* Your instructions *
Please set down the line that contains "[[112 151 196 116 101 110]" and every line below it through the last, exactly as written, with no other lines.

+++

Rows are points. To make a cloud, some directions were put in groups of two or more. Within a group, all points are equally far from the middle, so they leave a hole (a ring in 2 directions, a hollow ball in 3). The other directions are filled evenly. Then the cloud was stretched, turned, moved and blurred a little. How many holes are there, and how many directions does each take, smallest first?
In the rows, zero is written as 128.

Cloud, 13 rows:
[[162 115]
 [154 101]
 [ 85  91]
 [166 123]
 [ 73 105]
 [133  87]
 [ 89 155]
 [ 86 153]
 [145  94]
 [ 84 151]
 [ 71 111]
 [ 73 104]
 [ 88  89]]
Holes: 1 (2)

Cloud (27 x 4):
[[ 65 136 127 168]
 [ 83 139 147 205]
 [ 83 163  75 166]
 [105 105 183 128]
 [122 153 108 175]
 [108  94 107 121]
 [135 205 140 177]
 [176 130 110 167]
 [108 122 137 131]
 [112 132  57 177]
 [126 164  86  99]
 [130 127  94  85]
 [115 144  71 148]
 [105 125 141 159]
 [151 192  98 131]
 [158 141 144 171]
 [103  88 139 125]
 [ 94 121  75 163]
 [ 80 107 167 137]
 [155 181  95 181]
 [126 166 157 207]
 [162 130 104 112]
 [126 165  70 181]
 [141 122  70 188]
 [134 125  94 163]
 [105 177 154 148]
 [113 148 154 206]]
Holes: 0

Cloud (54 x 6):
[[112 151 196 116 101 110]
 [141 107 172 192 123 115]
 [104 188 125 160  73 158]
 [192 128 123  88 120 136]
 [139  77 184 121 113 113]
 [134  83 170 193 117 141]
 [ 95 128  75 176 162 176]
 [126 138  79 174 126 198]
 [136 182 166 129  72 136]
 [158 116 114 156  94 204]
 [141 193 140 127  88 159]
 [ 71 174 129 167  81 126]
 [148 140  80 143  80 117]
 [ 66 120 132 187  86 162]
 [ 76 153 115  79  81 133]
 [172 102 154 141  64 164]
 [179 115 117 164  88 186]
 [192 132 145 125 155 136]
 [149 150  81  95 151 104]
 [130 117  58 169 126 181]
 [138 153  77 122 161 100]
 [170 128 131 174  64 149]
 [110 140  66 166  96 190]
 [115  71 181 151 115 163]
 [123 121 103 130 168  84]
 [106  82 125 202 136 141]
 [ 99 194  80 140  91 139]
 [131 138 200 135 122 102]
 [ 74 149  96 174 168 152]
 [131 118 146  90  79  94]
 [176 121 128  84  85 130]
 [149 150  76 102 104 108]
 [148  68 143 120 164 156]
 [132 164 155 111 173 138]
 [169 111  92  85 106 130]
 [129  63 181 128  99 141]
 [110 158 112  92  79  95]
 [ 46  99 121 115 143 134]
 [ 93  72  99 114 169 150]
 [192 136 130  92 107 136]
 [ 79  81  99 144  77 142]
 [113  88  83 106  76 159]
 [148 132  98  94 167  99]
 [100  56 127 125 140 120]
 [111 186  81 159 117 175]
 [150 109 116  98 171 101]
 [ 95  90 173 139 142 170]
 [188 114 116 163 122 181]
 [182 109 115  87 101 143]
 [127  90  98  88  83 175]
 [130  93  57 140 152 152]
 [ 78 130  65 148 168 160]
 [101  78 117 144  92 105]
 [154 116  59 150 110 146]]
Holes: 3 (2, 2, 2)

Cloud:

+++

* Answer section *
[[112 151 196 116 101 110]
 [141 107 172 192 123 115]
 [104 188 125 160  73 158]
 [192 128 123  88 120 136]
 [139  77 184 121 113 113]
 [134  83 170 193 117 141]
 [ 95 128  75 176 162 176]
 [126 138  79 174 126 198]
 [136 182 166 129  72 136]
 [158 116 114 156  94 204]
 [141 193 140 127  88 159]
 [ 71 174 129 167  81 126]
 [148 140  80 143  80 117]
 [ 66 120 132 187  86 162]
 [ 76 153 115  79  81 133]
 [172 102 154 141  64 164]
 [179 115 117 164  88 186]
 [192 132 145 125 155 136]
 [149 150  81  95 151 104]
 [130 117  58 169 126 181]
 [138 153  77 122 161 100]
 [170 128 131 174  64 149]
 [110 140  66 166  96 190]
 [115  71 181 151 115 163]
 [123 121 103 130 168  84]
 [106  82 125 202 136 141]
 [ 99 194  80 140  91 139]
 [131 138 200 135 122 102]
 [ 74 149  96 174 168 152]
 [131 118 146  90  79  94]
 [176 121 128  84  85 130]
 [149 150  76 102 104 108]
 [148  68 143 120 164 156]
 [132 164 155 111 173 138]
 [169 111  92  85 106 130]
 [129  63 181 128  99 141]
 [110 158 112  92  79  95]
 [ 46  99 121 115 143 134]
 [ 93  72  99 114 169 150]
 [192 136 130  92 107 136]
 [ 79  81  99 144  77 142]
 [113  88  83 106  76 159]
 [148 132  98  94 167  99]
 [100  56 127 125 140 120]
 [111 186  81 159 117 175]
 [150 109 116  98 171 101]
 [ 95  90 173 139 142 170]
 [188 114 116 163 122 181]
 [182 109 115  87 101 143]
 [127  90  98  88  83 175]
 [130  93  57 140 152 152]
 [ 78 130  65 148 168 160]
 [101  78 117 144  92 105]
 [154 116  59 150 110 146]]
Holes: 3 (2, 2, 2)

Cloud:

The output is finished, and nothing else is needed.